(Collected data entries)
= Beginning of Section =

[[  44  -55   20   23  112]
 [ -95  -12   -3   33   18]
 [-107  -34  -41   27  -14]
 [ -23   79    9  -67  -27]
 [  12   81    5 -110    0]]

= End of Section =

**WHAT YOU ARE ASKED TO DO:**
Render every record verbatim. Nothing should be left out.

**TASK RESPONSE:**
[[  44  -55   20   23  112]
 [ -95  -12   -3   33   18]
 [-107  -34  -41   27  -14]
 [ -23   79    9  -67  -27]
 [  12   81    5 -110    0]]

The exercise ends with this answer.